Retype the records in full, exactly as they stand.

(Entries shown)

Here is a tiny trained network, its code and every weight. The questions are about switching its units off for an input and a class, where a switched-off unit gives its printed mean instead of its output.

import numpy as np


def w(rows, s, z=0):
    codes = np.array(rows[::2]) - 128.0
    scale = np.full(codes.shape[1], s)
    scale[-1] = z or s
    return codes * scale


def f(y):
    return np.maximum(y, 0)


def log_softmax(a):
    a = a - a.max(-1, keepdims=True)
    return a - np.log(np.exp(a).sum(-1, keepdims=True))


def net(x, mask):
    res = np.array(x, float).reshape(1, 5) / 4 @ E
    y = f(res @ A[0][:, :-1].T + A[0][:, -1])
    res = res + np.where(mask, y, B[0][:, -1]) @ B[0][:, :-1]
    return log_softmax(res[-1] @ U[:, :-1].T + U[:, -1])


A, B = {}, {}
E = w([
[197,113,186,122,109,108,41,173,180,181,243,116],'x0',
[195,189,41,129,160,49,148,131,148,191,163,45],'x1',
[104,67,98,128,77,72,129,142,133,171,174,4],'x2',
[237,110,140,122,156,113,69,149,45,4,161,128],'x3',
[166,79,81,133,63,170,205,114,152,6,235,190],'x4',
],0.0046)
A[0] = w([
[139,122,135,123,118,134,136,132,141,123,144,151,131],'N1',
[143,124,174,126,138,141,74,126,121,96,129,166,62],'N2',
[177,162,107,131,162,98,65,131,98,153,69,25,137],'N3',
[136,128,141,126,130,131,124,130,129,138,129,136,115],'N4',
[182,134,83,126,120,138,159,129,134,79,188,151,88],'N5',
[180,142,94,133,124,122,166,125,136,71,201,152,70],'N6',
[74,98,134,129,114,147,164,128,125,45,110,155,99],'N7',
[123,108,132,127,111,120,117,129,144,169,191,94,119],'N8',
[119,134,129,131,133,135,135,121,140,159,112,138,55],'N9',
[128,133,102,128,118,138,175,123,137,83,153,154,142],'N10',
[139,123,130,129,122,117,116,127,137,173,162,90,109],'N11',
[92,163,122,125,138,125,158,129,151,253,78,152,67],'N12',
[137,129,163,129,132,137,103,127,122,115,123,165,48],'N13',
[51,96,117,127,106,136,189,122,127,91,91,115,36],'N14',
[84,127,130,127,124,135,155,128,134,151,89,151,233],'N15',
[139,132,126,128,124,131,129,127,135,109,147,147,252],'N16',
[122,105,133,131,107,121,99,131,151,204,214,64,121],'N17',
[102,149,127,132,133,132,148,129,146,189,103,154,36],'N18',
[143,139,122,127,141,117,114,123,111,121,103,114,143],'N19',
[130,122,145,126,135,131,117,133,123,115,129,150,63],'N20',
[144,128,130,126,126,119,104,130,137,186,170,77,136],'N21',
[149,107,191,125,124,155,73,125,127,53,154,208,106],'N22',
],0.013,0.0014)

(End Entries shown)

◆ **Expected answer**:
Here is a tiny trained network, its code and every weight. The questions are about switching its units off for an input and a class, where a switched-off unit gives its printed mean instead of its output.

import numpy as np


def w(rows, s, z=0):
    codes = np.array(rows[::2]) - 128.0
    scale = np.full(codes.shape[1], s)
    scale[-1] = z or s
    return codes * scale


def f(y):
    return np.maximum(y, 0)


def log_softmax(a):
    a = a - a.max(-1, keepdims=True)
    return a - np.log(np.exp(a).sum(-1, keepdims=True))


def net(x, mask):
    res = np.array(x, float).reshape(1, 5) / 4 @ E
    y = f(res @ A[0][:, :-1].T + A[0][:, -1])
    res = res + np.where(mask, y, B[0][:, -1]) @ B[0][:, :-1]
    return log_softmax(res[-1] @ U[:, :-1].T + U[:, -1])


A, B = {}, {}
E = w([
[197,113,186,122,109,108,41,173,180,181,243,116],'x0',
[195,189,41,129,160,49,148,131,148,191,163,45],'x1',
[104,67,98,128,77,72,129,142,133,171,174,4],'x2',
[237,110,140,122,156,113,69,149,45,4,161,128],'x3',
[166,79,81,133,63,170,205,114,152,6,235,190],'x4',
],0.0046)
A[0] = w([
[139,122,135,123,118,134,136,132,141,123,144,151,131],'N1',
[143,124,174,126,138,141,74,126,121,96,129,166,62],'N2',
[177,162,107,131,162,98,65,131,98,153,69,25,137],'N3',
[136,128,141,126,130,131,124,130,129,138,129,136,115],'N4',
[182,134,83,126,120,138,159,129,134,79,188,151,88],'N5',
[180,142,94,133,124,122,166,125,136,71,201,152,70],'N6',
[74,98,134,129,114,147,164,128,125,45,110,155,99],'N7',
[123,108,132,127,111,120,117,129,144,169,191,94,119],'N8',
[119,134,129,131,133,135,135,121,140,159,112,138,55],'N9',
[128,133,102,128,118,138,175,123,137,83,153,154,142],'N10',
[139,123,130,129,122,117,116,127,137,173,162,90,109],'N11',
[92,163,122,125,138,125,158,129,151,253,78,152,67],'N12',
[137,129,163,129,132,137,103,127,122,115,123,165,48],'N13',
[51,96,117,127,106,136,189,122,127,91,91,115,36],'N14',
[84,127,130,127,124,135,155,128,134,151,89,151,233],'N15',
[139,132,126,128,124,131,129,127,135,109,147,147,252],'N16',
[122,105,133,131,107,121,99,131,151,204,214,64,121],'N17',
[102,149,127,132,133,132,148,129,146,189,103,154,36],'N18',
[143,139,122,127,141,117,114,123,111,121,103,114,143],'N19',
[130,122,145,126,135,131,117,133,123,115,129,150,63],'N20',
[144,128,130,126,126,119,104,130,137,186,170,77,136],'N21',
[149,107,191,125,124,155,73,125,127,53,154,208,106],'N22',
],0.013,0.0014)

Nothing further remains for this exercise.